__Assigned task__: Write out every line exactly, from the first line of the records below through the line that contains "[ 1.38 -3.00".
[Material shown — start]
Each row is a point. The points of each table are mixes of a few directions, plus a little noise. Count the directions of each table, and those that both share. Where both have some left over, give the other angles between the two spaces (their principal angles), to ten degrees, smallest first.

First:
[[-0.23 -0.55]
 [-1.59 -3.72]
 [ 1.48  3.46]
 [ 0.36  0.84]]
Second, 7 rows:
[[-1.33 -3.12]
 [ 2.29  5.32]
 [-1.05 -2.49]
 [ 0.13  0.36]
 [-0.07 -0.20]
 [-0.44 -1.04]
 [ 0.51  1.09]]
Directions: first 1, second 1, shared 1

First, 7 rows:
[[-1.23 -4.03  5.40 -3.04]
 [ 0.43  1.59 -1.19  0.88]
 [ 0.30  1.38  2.64 -0.43]
 [ 0.57  1.46 -3.52  1.57]
 [ 0.64  2.20  1.36  0.23]
 [-0.50 -1.94 -2.71  0.24]
 [-0.12 -0.74 -1.98  0.40]]
Second (5 x 4):
[[ 0.15  0.43 -0.74  0.37]
 [-1.40 -5.09 -0.61 -1.39]
 [-0.16 -0.83 -2.22  0.45]
 [ 1.39  5.35  3.31  0.61]
 [ 0.03  0.13  0.29 -0.07]]
Directions: first 2, second 2, shared 2

First:
[[-2.33  0.14 -0.23 -0.28  2.72  1.02  3.22 -0.30 -0.65]
 [-1.54  1.12 -0.11 -0.10  3.24  0.90  2.27 -0.47  0.15]
 [ 0.83 -2.03 -0.09 -0.68 -2.00  0.15  0.18  1.37 -1.32]
 [-1.03  1.26  0.09 -0.58  2.22  0.19  0.80 -0.93  0.55]
 [ 2.54  0.68  0.01  1.19  0.10  0.35 -1.48  1.16  0.73]
 [ 8.43 -1.42 -0.11  2.13 -3.12  1.18 -3.87  5.44 -0.13]
 [-2.73  0.02  0.52 -3.19 -1.51 -2.08 -1.07 -3.12  0.25]
 [-4.20  0.22 -0.09  1.53 -1.66 -1.71 -0.06 -3.13  0.41]]
Second:
[[ 0.01  0.62  0.09  0.08  0.17 -0.66  0.18  0.97 -0.06]
 [ 1.38 -3.00 -1.53 -0.15 -0.31 -2.71  1.10 -0.51  2.80]
 [-2.06  4.08  2.12  0.22  0.39  4.51 -1.77  0.18 -4.11]
 [-0.87 -0.01  0.56 -0.06 -0.33  3.79 -1.23 -2.54 -1.50]
 [ 0.60 -0.98 -0.58 -0.05 -0.07 -1.48  0.57  0.12  1.16]
 [-1.16  2.27  1.21  0.08  0.21  2.62 -1.02  0.01 -2.36]
 [ 1.14 -5.09 -1.69 -0.33 -0.97  0.65  0.11 -4.43  2.60]
 [-1.05  5.75  1.71  0.49  1.27 -2.07  0.22  5.86 -2.53]
 [ 1.33 -0.69 -0.99  0.01  0.29 -4.96  1.64  2.72  2.40]
 [ 0.68 -2.90 -1.04 -0.24 -0.57  0.20  0.19 -2.41  1.54]]
Directions: first 4, second 2, shared 0; angles 70, 80

First, 11 rows:
[[-4.93  3.62 -0.46 -0.89  0.26 -1.12 -2.69  1.76 -2.41  2.80 -1.69  2.32]
 [ 1.81  1.23  0.02  0.94  0.93 -2.47  0.49 -5.41  0.74  0.89 -2.62 -2.23]
 [-0.86 -2.10  2.51 -1.14 -1.28 -1.10 -1.44  1.23  2.64  2.19 -1.58  3.03]
 [ 2.09  2.55 -4.38  0.31  4.39  3.05  3.23 -0.95  1.69 -4.64 -1.44 -2.27]
 [ 1.53 -5.43 -0.06  1.27 -1.48  5.06  2.24  4.37 -0.12 -4.24  5.90  0.41]
 [ 0.95 -1.49  1.35 -0.54 -1.19 -0.59 -0.19  0.55  0.78  0.45  0.60  0.10]
 [ 0.99 -1.24  1.25 -1.02 -0.90 -0.70 -0.20  0.89  1.30  0.40  0.23  0.35]
 [ 0.86  1.64  1.03 -0.78 -1.25 -3.20 -1.24 -1.57 -1.82  2.26  0.26 -2.02]
 [-2.65  1.64 -2.00  2.34  1.04  1.86  0.13 -0.89 -3.51 -0.90  0.83 -0.08]
 [ 1.77 -0.22  0.94 -0.40 -0.74 -1.65 -0.02 -1.20  0.22  0.72  0.16 -1.43]
 [-1.64 -0.16 -0.08 -0.13  0.30  0.82 -0.46  1.28  0.52  0.18 -0.64  1.85]]
Second, 9 rows:
[[-3.67 -0.12 -0.60  3.77  1.64  0.64 -0.18 -4.78 -0.35  1.00 -3.41  2.53]
 [ 1.88  0.19  0.14 -1.66 -0.31 -0.74  0.20  1.22  1.09 -0.09  0.52 -1.20]
 [ 1.35 -0.35  0.12 -1.91 -1.39  0.55 -0.01  4.24 -1.27 -0.97  3.97 -1.31]
 [-2.54  0.14 -0.28  2.89  1.79  0.17 -0.07 -5.29  0.82  1.13 -4.47  2.06]
 [-1.85 -0.05 -0.26  1.77  0.57  0.49 -0.04 -1.92 -0.45  0.32 -1.31  1.17]
 [ 4.38  0.22  0.62 -4.20 -1.17 -1.52  0.34  3.69  1.78 -0.83  2.12 -2.57]
 [-2.17  0.10 -0.29  2.33  0.91  0.32 -0.12 -2.72 -0.28  0.62 -2.08  1.34]
 [ 4.72  0.21  0.68 -4.62 -1.43 -1.36  0.25  4.64  1.50 -0.98  2.91 -2.96]
 [-2.30 -0.38 -0.49  1.62 -0.51  1.50 -0.44  0.89 -2.92 -0.33  2.03  0.93]]
Directions: first 5, second 2, shared 2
[Material shown — finish]
__Solution to the problem__:
Each row is a point. The points of each table are mixes of a few directions, plus a little noise. Count the directions of each table, and those that both share. Where both have some left over, give the other angles between the two spaces (their principal angles), to ten degrees, smallest first.

First:
[[-0.23 -0.55]
 [-1.59 -3.72]
 [ 1.48  3.46]
 [ 0.36  0.84]]
Second, 7 rows:
[[-1.33 -3.12]
 [ 2.29  5.32]
 [-1.05 -2.49]
 [ 0.13  0.36]
 [-0.07 -0.20]
 [-0.44 -1.04]
 [ 0.51  1.09]]
Directions: first 1, second 1, shared 1

First, 7 rows:
[[-1.23 -4.03  5.40 -3.04]
 [ 0.43  1.59 -1.19  0.88]
 [ 0.30  1.38  2.64 -0.43]
 [ 0.57  1.46 -3.52  1.57]
 [ 0.64  2.20  1.36  0.23]
 [-0.50 -1.94 -2.71  0.24]
 [-0.12 -0.74 -1.98  0.40]]
Second (5 x 4):
[[ 0.15  0.43 -0.74  0.37]
 [-1.40 -5.09 -0.61 -1.39]
 [-0.16 -0.83 -2.22  0.45]
 [ 1.39  5.35  3.31  0.61]
 [ 0.03  0.13  0.29 -0.07]]
Directions: first 2, second 2, shared 2

First:
[[-2.33  0.14 -0.23 -0.28  2.72  1.02  3.22 -0.30 -0.65]
 [-1.54  1.12 -0.11 -0.10  3.24  0.90  2.27 -0.47  0.15]
 [ 0.83 -2.03 -0.09 -0.68 -2.00  0.15  0.18  1.37 -1.32]
 [-1.03  1.26  0.09 -0.58  2.22  0.19  0.80 -0.93  0.55]
 [ 2.54  0.68  0.01  1.19  0.10  0.35 -1.48  1.16  0.73]
 [ 8.43 -1.42 -0.11  2.13 -3.12  1.18 -3.87  5.44 -0.13]
 [-2.73  0.02  0.52 -3.19 -1.51 -2.08 -1.07 -3.12  0.25]
 [-4.20  0.22 -0.09  1.53 -1.66 -1.71 -0.06 -3.13  0.41]]
Second:
[[ 0.01  0.62  0.09  0.08  0.17 -0.66  0.18  0.97 -0.06]
 [ 1.38 -3.00 -1.53 -0.15 -0.31 -2.71  1.10 -0.51  2.80]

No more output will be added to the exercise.